***** RECORDS FOR THE TASK

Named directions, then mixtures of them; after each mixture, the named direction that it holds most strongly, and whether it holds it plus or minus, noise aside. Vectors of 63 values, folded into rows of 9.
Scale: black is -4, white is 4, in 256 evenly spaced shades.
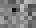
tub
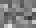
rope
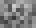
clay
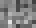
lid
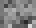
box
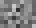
clay, plus
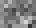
box, minus
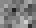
box, minus
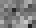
box, minus
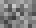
clay, plus
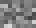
rope, plus
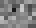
tub, plus
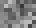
box, minus
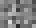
lid, plus
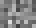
lid, plus
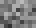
clay, plus
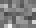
rope, plus
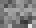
box, plus
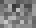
clay, minus
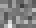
rope, plus
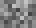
clay, plus
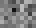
tub, plus
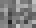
lid, minus
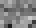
box, minus
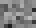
rope, minus
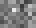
tub, minus
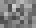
clay, plus
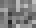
lid, minus
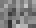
lid, minus
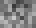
clay, minus
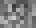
clay, minus
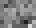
box, plus
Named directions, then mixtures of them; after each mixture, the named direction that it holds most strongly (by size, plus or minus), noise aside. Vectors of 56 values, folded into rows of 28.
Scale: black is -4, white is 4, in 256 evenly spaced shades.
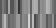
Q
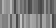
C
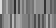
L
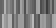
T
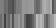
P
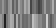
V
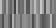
T
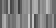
Q
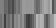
P
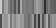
L
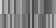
Q
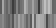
P
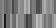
P
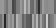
V
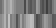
P
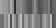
C
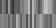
Q
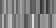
T
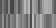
Q
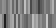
V
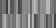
Q
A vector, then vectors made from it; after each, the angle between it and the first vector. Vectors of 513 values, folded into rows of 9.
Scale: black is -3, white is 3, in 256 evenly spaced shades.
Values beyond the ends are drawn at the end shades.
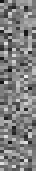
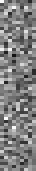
nearly opposite
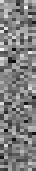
partly opposed
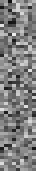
orthogonal
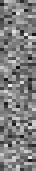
orthogonal
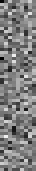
nearly parallel
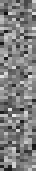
orthogonal
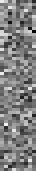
partly opposed
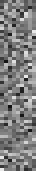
partly aligned
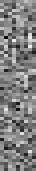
partly aligned
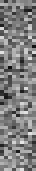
partly aligned
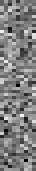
partly opposed
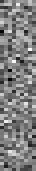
partly aligned
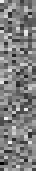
nearly opposite
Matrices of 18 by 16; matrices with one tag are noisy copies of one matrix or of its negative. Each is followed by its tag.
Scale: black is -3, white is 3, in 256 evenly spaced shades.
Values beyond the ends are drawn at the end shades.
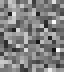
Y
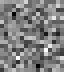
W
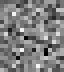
W
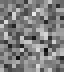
W
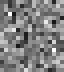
Y
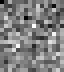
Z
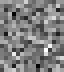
W
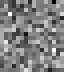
Y
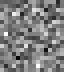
W
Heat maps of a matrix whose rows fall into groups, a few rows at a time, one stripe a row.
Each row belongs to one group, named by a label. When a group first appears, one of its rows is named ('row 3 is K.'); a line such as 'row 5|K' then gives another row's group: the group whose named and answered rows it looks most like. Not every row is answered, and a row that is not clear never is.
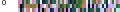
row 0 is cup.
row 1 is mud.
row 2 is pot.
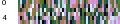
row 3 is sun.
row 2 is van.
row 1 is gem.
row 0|gem
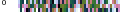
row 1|pot
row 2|sun
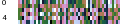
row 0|cup
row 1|cup
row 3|sun
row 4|gem
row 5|sun
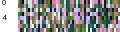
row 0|gem
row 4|sun
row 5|sun
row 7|cup
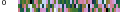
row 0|mud
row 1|van
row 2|cup
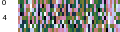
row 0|van
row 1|pot
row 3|mud
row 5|mud
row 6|cup
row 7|cup
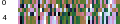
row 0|mud
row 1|mud
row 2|van
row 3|mud
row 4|mud
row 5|mud
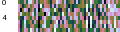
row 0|van
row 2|pot
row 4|gem
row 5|cup
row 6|cup
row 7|pot
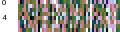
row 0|mud
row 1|van
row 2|van
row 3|gem
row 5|cup
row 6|mud
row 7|mud
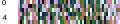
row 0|pot
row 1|pot
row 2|mud
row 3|cup
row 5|sun
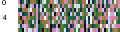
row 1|sun
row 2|van
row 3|mud
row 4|van
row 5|gem
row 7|gem
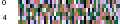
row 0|sun
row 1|gem
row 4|sun
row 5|sun
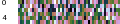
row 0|gem
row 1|pot
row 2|van
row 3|van
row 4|pot
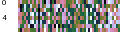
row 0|van
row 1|sun
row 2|cup
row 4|cup
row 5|pot
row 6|mud
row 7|van
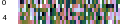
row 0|mud
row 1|sun
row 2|sun
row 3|pot
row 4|pot
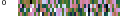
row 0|mud
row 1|gem
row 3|van
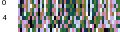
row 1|van
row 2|mud
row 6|van
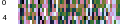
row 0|mud
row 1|van
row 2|mud
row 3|mud
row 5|pot
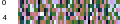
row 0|mud
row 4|gem
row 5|cup
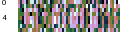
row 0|sun
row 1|cup
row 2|gem
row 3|gem
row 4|gem
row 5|gem
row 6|gem
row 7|van
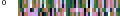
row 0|van
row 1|van
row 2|gem
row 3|gem
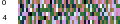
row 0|sun
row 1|mud
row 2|cup
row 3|pot
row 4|gem
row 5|gem
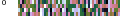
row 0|gem
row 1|van
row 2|sun
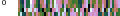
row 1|cup
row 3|gem
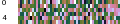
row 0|sun
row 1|van
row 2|pot
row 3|cup
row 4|gem
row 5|van
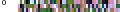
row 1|mud
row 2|cup
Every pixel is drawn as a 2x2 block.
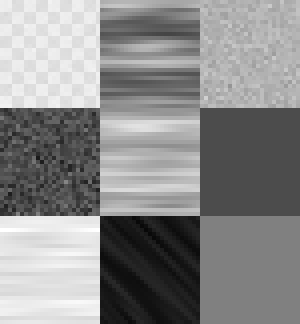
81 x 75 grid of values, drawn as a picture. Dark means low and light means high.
The table splits into 3 rows of 3 panels. Panel 1,1: very high, checkered, faint in contrast. Panel 1,2: middling, streaked across, strong in contrast. Panel 1,3: high, fine-grained, faint in contrast. Panel 2,1: low, fine-grained. Panel 2,2: high, streaked across. Panel 2,3: low, flat. Panel 3,1: very high, streaked across, faint in contrast. Panel 3,2: very low, slanting down to the right, faint in contrast. Panel 3,3: middling, flat.
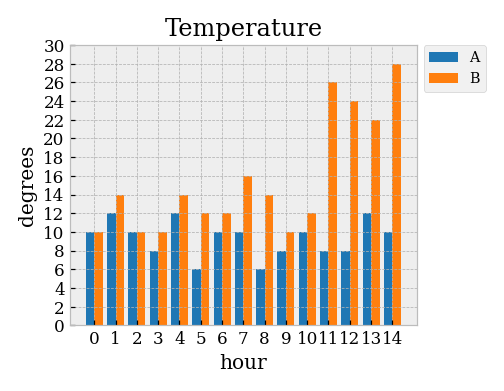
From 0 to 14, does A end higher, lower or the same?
the same
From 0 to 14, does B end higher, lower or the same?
higher
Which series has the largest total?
B
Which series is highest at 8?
B
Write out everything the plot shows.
Title: Temperature
x-axis: hour, ticks 0 1 2 3 4 5 6 7 8 9 10 11 12 13 14
y-axis: degrees, ticks 0 2 4 6 8 10 12 14 16 18 20 22 24 26 28 30
Legend: A, B
Values:
A: 10 12 10 8 12 6 10 10 6 8 10 8 8 12 10
B: 10 14 10 10 14 12 12 16 14 10 12 26 24 22 28
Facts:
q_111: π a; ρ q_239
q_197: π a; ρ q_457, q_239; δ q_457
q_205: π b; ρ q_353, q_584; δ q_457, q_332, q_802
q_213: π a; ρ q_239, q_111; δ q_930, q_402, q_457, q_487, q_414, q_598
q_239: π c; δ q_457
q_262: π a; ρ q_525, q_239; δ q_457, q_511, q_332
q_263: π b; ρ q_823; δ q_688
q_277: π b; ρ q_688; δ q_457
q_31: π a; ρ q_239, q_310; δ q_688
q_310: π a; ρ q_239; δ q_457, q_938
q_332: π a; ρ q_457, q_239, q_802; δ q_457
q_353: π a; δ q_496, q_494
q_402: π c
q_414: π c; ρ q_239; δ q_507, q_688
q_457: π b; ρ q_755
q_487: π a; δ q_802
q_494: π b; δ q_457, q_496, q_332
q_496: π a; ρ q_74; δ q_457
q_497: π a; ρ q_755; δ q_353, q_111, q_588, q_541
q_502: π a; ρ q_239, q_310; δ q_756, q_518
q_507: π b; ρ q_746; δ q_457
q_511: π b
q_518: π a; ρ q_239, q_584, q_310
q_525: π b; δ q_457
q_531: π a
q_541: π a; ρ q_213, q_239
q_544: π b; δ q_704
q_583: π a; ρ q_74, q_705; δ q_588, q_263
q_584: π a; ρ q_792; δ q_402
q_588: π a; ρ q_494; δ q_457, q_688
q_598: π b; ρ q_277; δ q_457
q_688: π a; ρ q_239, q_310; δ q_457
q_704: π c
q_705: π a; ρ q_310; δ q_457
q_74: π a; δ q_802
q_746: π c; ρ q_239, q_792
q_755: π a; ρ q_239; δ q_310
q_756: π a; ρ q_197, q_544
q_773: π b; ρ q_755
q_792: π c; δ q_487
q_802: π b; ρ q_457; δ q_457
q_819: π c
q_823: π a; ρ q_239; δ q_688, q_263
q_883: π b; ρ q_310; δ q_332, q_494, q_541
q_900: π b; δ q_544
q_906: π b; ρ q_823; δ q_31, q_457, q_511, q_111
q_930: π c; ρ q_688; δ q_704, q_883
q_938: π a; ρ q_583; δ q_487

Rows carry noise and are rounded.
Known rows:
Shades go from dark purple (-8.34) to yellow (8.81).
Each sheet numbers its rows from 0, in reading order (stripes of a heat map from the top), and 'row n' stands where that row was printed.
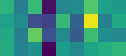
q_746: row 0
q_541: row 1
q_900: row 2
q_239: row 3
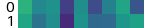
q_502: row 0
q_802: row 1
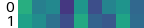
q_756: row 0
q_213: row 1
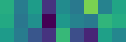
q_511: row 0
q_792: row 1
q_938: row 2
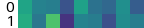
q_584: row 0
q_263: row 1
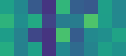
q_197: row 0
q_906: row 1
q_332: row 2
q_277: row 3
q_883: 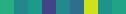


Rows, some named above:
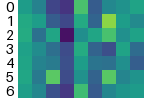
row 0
q_332
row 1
q_497
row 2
q_402
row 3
q_213
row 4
q_584
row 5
q_544
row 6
q_496
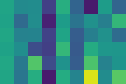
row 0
q_823
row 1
q_457
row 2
q_531
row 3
q_353
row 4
q_544
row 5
q_704
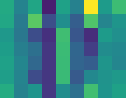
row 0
q_930
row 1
q_544
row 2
q_487
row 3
q_688
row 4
q_588
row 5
q_496
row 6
q_494
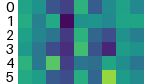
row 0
q_262
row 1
q_414
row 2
q_31
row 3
q_487
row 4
q_773
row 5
q_497
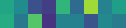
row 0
q_111
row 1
q_263

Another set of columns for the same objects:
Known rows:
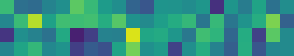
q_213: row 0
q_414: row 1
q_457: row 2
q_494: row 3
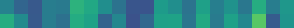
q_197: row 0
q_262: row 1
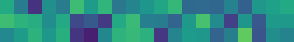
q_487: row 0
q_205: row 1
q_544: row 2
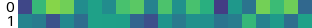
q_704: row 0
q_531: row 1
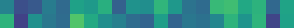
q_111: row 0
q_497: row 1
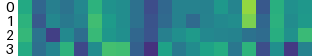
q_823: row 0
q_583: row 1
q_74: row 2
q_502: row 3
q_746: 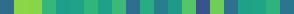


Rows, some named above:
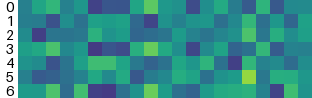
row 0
q_494
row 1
q_531
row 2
q_588
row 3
q_883
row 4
q_584
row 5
q_688
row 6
q_263
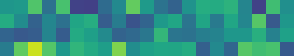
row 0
q_263
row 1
q_262
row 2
q_496
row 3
q_930
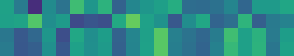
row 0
q_487
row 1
q_883
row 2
q_541
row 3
q_541
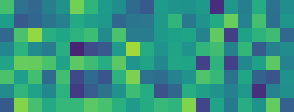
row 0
q_213
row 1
q_31
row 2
q_239
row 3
q_511
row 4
q_792
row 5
q_906
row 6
q_773
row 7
q_402
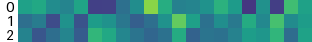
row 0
q_802
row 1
q_332
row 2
q_353

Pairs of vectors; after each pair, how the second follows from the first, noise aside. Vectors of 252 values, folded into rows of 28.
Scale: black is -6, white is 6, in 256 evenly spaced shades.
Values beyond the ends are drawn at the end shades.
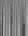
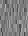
shuffled
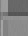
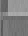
negated
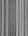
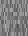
shuffled
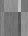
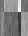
scaled up
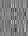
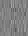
shrunk
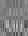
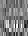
scaled up
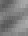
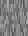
shuffled
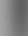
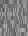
shuffled
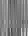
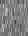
shuffled
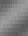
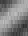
scaled up
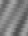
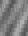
negated
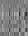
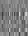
negated

**********

▶ _PROBLEM DETAILS_
Find the lines above that hold "after", then copy each of them.

▶ _ANSWER TO THIS EXERCISE_
Named directions, then mixtures of them; after each mixture, the named direction that it holds most strongly, and whether it holds it plus or minus, noise aside. Vectors of 63 values, folded into rows of 9.
Named directions, then mixtures of them; after each mixture, the named direction that it holds most strongly (by size, plus or minus), noise aside. Vectors of 56 values, folded into rows of 28.
A vector, then vectors made from it; after each, the angle between it and the first vector. Vectors of 513 values, folded into rows of 9.
Pairs of vectors; after each pair, how the second follows from the first, noise aside. Vectors of 252 values, folded into rows of 28.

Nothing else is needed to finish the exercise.